_Exercise requirements_
From the material beneath, pull every line with the word "rows".

_Recorded data_
Each row of a before or after table is a point. The points were changed in one or more steps. Then noise was added and the rows were shuffled. The steps act on how far a point lies along the listed directions, d1 being the first. What was done? A step turns or swaps two directions, mirrors them in a line or flattens them onto one, adds a multiple of one to another, or multiplies one. Angles are multiples of 10 degrees, from the lower direction toward the higher: turns from -170 to 170, lines from 10 to 170 but not 90. Use the fewest steps. Two steps may share a direction if one is a turn and the other turns, adds or multiplies; they go together, in the order done. Otherwise the lowest direction goes first.
In the rows, 128 means zero.

Directions:
(1): [101 176]
(2): [ 80 101]
Before (11 x 2):
[[134 159]
 [ 63  91]
 [ 83 184]
 [ 92 113]
 [132 144]
 [ 73 128]
 [ 77  93]
 [176 155]
 [107 129]
 [146 113]
 [ 81 142]]
After, 11 rows:
[[ 88 106]
 [ 60  90]
 [ 62 230]
 [129 167]
 [173 155]
 [ 66 159]
 [ 66 138]
 [ 82  96]
 [148 108]
 [129 158]
 [101 141]]
Steps: multiply d1 by 1.6

Directions:
(1): [195 176 129 150 120  86]
(2): [123 141  37 141 149 135]
(3): [179  62 105 101  99 126]
(4): [ 99 116 119 185  61 111]
Before, 11 rows:
[[179 169 186 124 148 108]
 [163 126 119 142 121 109]
 [106 167 151 118 168 142]
 [113 103 117 115 123 128]
 [138 144 150 139 119 129]
 [105 107 125 135 125 128]
 [103 134 155 128 126 124]
 [142 111 114 152  89 108]
 [103 134 167 123 136 146]
 [125 104 115 132 136 128]
 [114 146 121 125 160 143]]
After (11 x 6):
[[232 142 112 147 112  78]
 [ 71 158 133 148 157 149]
 [244 247 196 178 125  49]
 [155 176 154 147 128 115]
 [ 69 148 163 126 145 137]
 [117  76 109 121 131 140]
 [ 75  81 122 114 139 153]
 [ 42 211 172 160 168 143]
 [203 108 100 123 105  98]
 [ 90  57 113  94 124 151]
 [ 46 140 178 125 152 170]]
Steps: multiply d1 by 3; flatten d2 and d4 onto the line at 10 degrees; multiply d3 by 2.5

Directions:
(1): [104  92 183 160 132 178  71 160  70 172 137 126]
(2): [164 151 201 145  98  98 192 133 102 135 158  73]
(3): [109 172 186 126 139  79  53  80 142  98 100 115]
(4): [139 119 136 111 152 105 152 171 102 141  13 119]
(5): [170 169  80 151 160 175 102 115 122 137 118  41]
(6): [ 56 158  87 106 138  94 146 106  44 142 145 112]
Before, 13 rows:
[[136 108  93 123 135 151 112 123 171 114 141 166]
 [135 108 119 129 137 152 143 153 130 128 124 129]
 [ 95 103 147 130 125 113 145 142  90 139 124 142]
 [114 142 139 135 129 101 130 115 117 136 159 129]
 [108 109 132 134 134 152  89 137 112 152 155 147]
 [113 105 158 118 109 109 120 146 114 123  96 164]
 [134 124 127 146 139 151 114 132 104 141 149  92]
 [ 95 134 150 137 124 117  82 114 116 128 140 142]
 [130 124 156 145 115 140 129 135 116 138 133 105]
 [129 121 123 129 128 135 113 125 147 122 110 142]
 [ 99 117  91 125 145 164 140 150  90 168 136 116]
 [106 121 164 129 125 107 136 127 126 131 145 149]
 [101 114 129 125 141 123  78 118 129 121 119 142]]
After (13 x 12):
[[117 101 155 131 119 125 147 142 141 133 154 167]
 [111 123 132 140 130 151 108 130  93 157 181 120]
 [130 122 167 140 114 104 133 123 149 128 170 155]
 [151 135  70 139 163 183 134 147 111 140 115  71]
 [112  91 142 112 108 115 151 166  97 135  89 169]
 [147  98 137 148 128 150 165 164 104 150 118 108]
 [100 127 119 119 127 114 126 121 118 126 115 146]
 [172 161  85 159 159 203 146 149  88 180 135   8]
 [ 64 106 178 110 113  69 118 118 100 120 141 174]
 [ 70 109 208 124  89  74 111 120 119 120 165 199]
 [142 130 143 150 140 150  89 121 124 131 146  90]
 [132 114 146 144 122 151 105 134 141 131 120 126]
 [109 145  50 121 144 149 130 104 109 130 172 115]]
Steps: turn d2 and d6 by -90 degrees; multiply d3 by 3; turn d3 and d5 by -60 degrees; multiply d4 by 1.6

_Solved exercise_
Each row of a before or after table is a point. The points were changed in one or more steps. Then noise was added and the rows were shuffled. The steps act on how far a point lies along the listed directions, d1 being the first. What was done? A step turns or swaps two directions, mirrors them in a line or flattens them onto one, adds a multiple of one to another, or multiplies one. Angles are multiples of 10 degrees, from the lower direction toward the higher: turns from -170 to 170, lines from 10 to 170 but not 90. Use the fewest steps. Two steps may share a direction if one is a turn and the other turns, adds or multiplies; they go together, in the order done. Otherwise the lowest direction goes first.
In the rows, 128 means zero.
After, 11 rows:
Before, 11 rows:
Before, 13 rows:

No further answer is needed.